Each row of a before or after table is a point. One or more steps were done to the points. Then noise was added and the rows were shuffled. The steps act on columns, c1 being the first. What was done? A step turns or swaps two columns, mirrors them in a line or flattens them onto one, adds a multiple of one to another, or multiplies or shifts one. Angles are multiples of 10 degrees, from the lower column toward the higher: turns from -170 to 170, lines from 10 to 170 but not 90. Use the fewest steps. Two steps may share a column if one is a turn and the other turns, adds or multiplies; they go together, in the order done. Otherwise the lowest column goes first.
(in the rows, 128 means zero)

Before (8 x 2)
[[117 128]
 [126 117]
 [155 130]
 [193  90]
 [183 156]
 [104 169]
 [140 195]
 [ 98 147]]
After (8 x 2)
[[100 195]
 [ 86 118]
 [114 131]
 [143 156]
 [ 64 170]
 [ 77 128]
 [153  90]
 [ 58 148]]
Steps: shift c1 by -40

Before (8 x 6)
[[ 65 122 137 136 127  90]
 [158 110 125 141 136  71]
 [141  96  86 131 108 166]
 [156 179 106 133 170 146]
 [ 78 127 144 168 144 179]
 [140 173 148 143 110 142]
 [146 138 141  97 136  89]
 [ 69 164 186 133 163 174]]
After (8 x 6)
[[ 87 167 189 134 226 189]
 [ 56 121 136 132 114 114]
 [146 172 149 145 119 139]
 [132 139 143 100  92  85]
 [137 112 123 138  68  64]
 [162 181 102 137 174 136]
 [155  98  86 129 140 159]
 [ 96 125 143 166 211 193]]
Steps: turn c1 and c6 by -20 degrees; add 1 times c6 to c5

Before (12 x 11)
[[100 114 125 159  99 186 150 137 131 100 130]
 [138 124  72 138 153 134  75 158 130 118 115]
 [122  75 134 129 202 143  93 109 209 118  67]
 [165  97 170 135  79 124  58 130 191  97 214]
 [157 115 106  89 112 182 116 127 144  97 130]
 [117 115  99 111 102 145 126 178 165 159 147]
 [ 82 175  97 129 161 111 154 114 153  98  96]
 [128 201 171 147  87 186 101  72 126 122 132]
 [117 170 160 131 129 142 152 199 138 112 122]
 [138 170 181 137  19 122  96 104 115 102 137]
 [ 96 123 130 133 202 128 159  96  77 134  94]
 [181 181 125 160  82 129 133 122 148 123 127]]
After (12 x 11)
[[ 86 124 189 126  89 134 147 169  92 131  77]
 [129 126 177 128 165 140 117  67 115 124 127]
 [ 89 112 105 163 149 180 112 146 131 117 130]
 [172 183  89 111 139 156 129 136 127 125 148]
 [107 115 116 149 169 121  82 111 146 139 163]
 [130 169   9 114 125 134 161 107 137 118 114]
 [117 201  68 164  88 173 189 124 133 124 126]
 [157  95  65 119 125 135 149  61 215 115 192]
 [ 71 173 175 112 124 119 130 157  97 120 152]
 [148 114 126 193 157 121 135 114 135 114 144]
 [106 170 111 139  86 137  52 124 121 122 139]
 [112  73 188 138 100 137 157 102  67 124 211]]
Steps: shift c1 by -10; turn c3 and c5 by -120 degrees; add -0.3 times c2 to c5; mirror c4 and c6 in the line at 60 degrees; turn c7 and c8 by 110 degrees; swap c9 and c11; multiply c10 by 0.4

Before (10 x 20)
[[112 163 119  87 161 147 140  74  47 127 110 105 136 177 116 123 132 133
  194  89]
 [157 134 127 204 132 117 124 130  72 133 144  95  90 115 136 132 124 105
  175 125]
 [144 158 133  93  50 118 102 129 129  99  96 121 143 116 152 125 123  94
  140 146]
 [113 164 130 114 148 157 127  97 165 117 124  97 108 139 149 102 113 121
  155 125]
 [200 166 123  93 152 127 130 139 104 118 107 169 168 109 157 108 110 122
  160 106]
 [114 152 111 102 135 124 142 105 139 115 127 113  91 121 107 120 135 107
  130 153]
 [135 159  80  88 153 136 107 120 156 109 126 122 111 127 128 137 139  83
  126 109]
 [112 165 137 107 150 130  88 138 146 133 135 103  97 118 140 119 125 236
  123 152]
 [118  53 100 127 150 122 131 136 128 104 141 125 106 130 158  99 128 102
  126 141]
 [144 169 138 249 161 183 130 130 100 108 138 158 118 109 154 101 123 126
  171 111]]
After (10 x 20)
[[112 119 143 101 114 126 130 118 133 144 130 123  92 122 165 120 137 106
  136 173]
 [146 160 148  93 205 117 160 136 137 154  95 143 140 112 128 122 123  93
  125 163]
 [158 139 127 203 127 119 134 128 143 148 146  98  90 115 126 131 125 106
   54 136]
 [202 172 121  92 106 129 134 132 144 109 105 168 169 112 147 110 111 124
   89 106]
 [111 136 126  88  94 144 141  66 148 145 107 112 135 175 168 125 133 132
   27 109]
 [117 117 146 127  97 122  86 138 127 149 139 143 108 133  61  98 130 104
  129 149]
 [110 159 112 107 110 127 173 147 132 137 135 105  95 120 130 118 125 237
  145  93]
 [147 170 108 248 102 184 137 124 147 125 139 166 118 107 149  98 126 126
   85 115]
 [112 165 117 115 111 155 137  97 171 157 123 116 105 138 148 102 112 123
  147 137]
 [133 142 164  85  90 136 162 113 141 147 127 134 113 125 144 135 138  84
  150 137]]
Steps: turn c2 and c15 by -60 degrees; turn c7 and c15 by 150 degrees; turn c3 and c5 by 160 degrees; turn c8 and c20 by -20 degrees; add -0.5 times c18 to c20; mirror c9 and c19 in the line at 30 degrees; mirror c10 and c12 in the line at 110 degrees

Before (9 x 48)
[[116 139 129 140 135 135 112 112 126 140 106 165 144 186 155 150 155 149
  116 125 121 113 143 117 104 143 107 128 119 127  96 129 140 129 107 149
  145 102 147 170 128 135 152 119 137 133 146 121]
 [109 130  98 147 128 139 150 150 130 113 114 155 131 116 139 137 169 134
  108 112 133  95 175 157  95 105 116  93 119 109 103 159 130 125 157 173
  130  91 145 142  92 100 125 127  98 172 169 153]
 [125 119 130 136 137 113 113 110 111 174 112 155 124 148 158 141 107 133
  147 134 137  92 138  99  77 125 144 114 129 130  98 134 140 120 121 127
  115 116 158 137 170 147 163 143 119 120 155 116]
 [127 148  98 136 120  92 163 130 136 129 142 125 147 111  93  88 159 135
  123  96 152 154 145 111 113 138 132 132 124  85 174 102  97  84 156 132
  138 144  66 137 141  96  98 123 156 155 140 155]
 [145 144  61 150 118 126 148 101 116 136 129 127  93 109 110 139 133 124
  155 112 144 108 100 119 154 180 146 150 137 135 141 118 103 117 132  98
  117 146 114 101 150 110 117 110 141 114  96 113]
 [104 157 103 151 108 125 160 132 125 108 145 111 148 119  86 101 144 140
  136  69 153 165 141 122 109 162 124 138 139 109 168  96 115  83 165 119
   89 146  86 124 124 106  74 122 144 142 133 151]
 [132 118  92 151 154 115 106  81 114 161 109 112 118 131 144 158  98 106
  144 141 113 103 120 119 125 134 143 159 137 153 128 137 117 116 115 121
  106 152 135 107 156 154 134 130 161 114 101 116]
 [128 141 132 142 135 133 120 110 111 158  93 125 116 136 152 143 132 129
  124 140 117  79 143  88 104 125 148 110 104 136  77 148 148 135 133 140
  121 108 143 159 149 163 147 137 129 128 115 130]
 [127 137 115 130 129 141 128 116 108 177 111 159 138 189 154 146 142 114
  111 136 120  98 122 123  95 125 144 106 114 135 107 161 143 132 133 146
  119 130 147 149 127 138 130 122 141 109 141 107]]
After (9 x 48)
[[123 120 129 137 139 114 111 111 114 177 116 155 126 146 158 139 110 134
  146 133 137 236 140 100  72 126 146 117 130 130 100 133 142 118 121 128
  117 115 159 138 172 149 163 143 119 119 156 120]
 [144 143  62 149 119 127 148 101 117 138 129 129  95 109 110 140 106 123
  154 114 144 146  98 118 157 179 147 150 136 135 139 120 104 118 135  97
  118 146 115 101 149 111 118 109 143 114  96 110]
 [127 149  97 135 120  92 162 132 136 129 140 125 148 113  95  86 138 139
  123  94 152  10 142 114 113 138 130 132 122  84 174 101  97  87 156 132
  139 144  65 138 141  97  97 124 152 153 142 154]
 [125 138 134 140 133 131 120 110 112 158  93 125 117 137 153 144  82 129
  124 141 118 190 144  89 104 124 145 111 102 138  77 147 148 136 133 141
  120 107 141 158 147 162 148 140 131 128 116 129]
 [108 128  99 148 127 140 150 150 129 112 114 155 129 116 139 139  76 136
  110 109 134  72 174 156  96 107 115  92 122 110 103 159 127 125 157 175
  130  91 141 141  90 102 125 127  95 173 171 155]
 [126 138 115 129 131 137 128 117 109 177 109 159 140 192 154 146  94 114
  111 138 120 138 123 125  93 125 144 104 114 133 109 162 144 134 133 143
  119 131 147 153 124 138 129 119 137 109 139 105]
 [103 157 104 149 110 124 157 134 122 109 146 114 148 119  85 101 150 141
  138  67 150  29 140 123 109 161 125 138 141 111 169  95 115  84 165 119
   89 149  85 122 124 105  76 122 143 141 133 149]
 [113 143 132 142 136 136 113 112 127 141 106 168 147 189 154 149 101 148
  115 123 120  80 144 120 103 144 106 127 120 128  99 129 140 130 107 152
  146 105 148 175 126 134 152 120 137 130 148 120]
 [132 119  93 152 156 114 106  80 116 159 110 112 115 131 143 158 118 106
  146 142 111 244 122 119 126 136 145 160 136 155 127 137 118 118 118 124
  104 151 139 107 154 155 133 129 162 113 101 113]]
Steps: turn c17 and c22 by -120 degrees; multiply c22 by 3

▶ [PROBLEM DETAILS]
Show every line from the listing that contains "multiply".

▶ [ANSWER SPACE]
Steps: shift c1 by -10; turn c3 and c5 by -120 degrees; add -0.3 times c2 to c5; mirror c4 and c6 in the line at 60 degrees; turn c7 and c8 by 110 degrees; swap c9 and c11; multiply c10 by 0.4
Steps: turn c17 and c22 by -120 degrees; multiply c22 by 3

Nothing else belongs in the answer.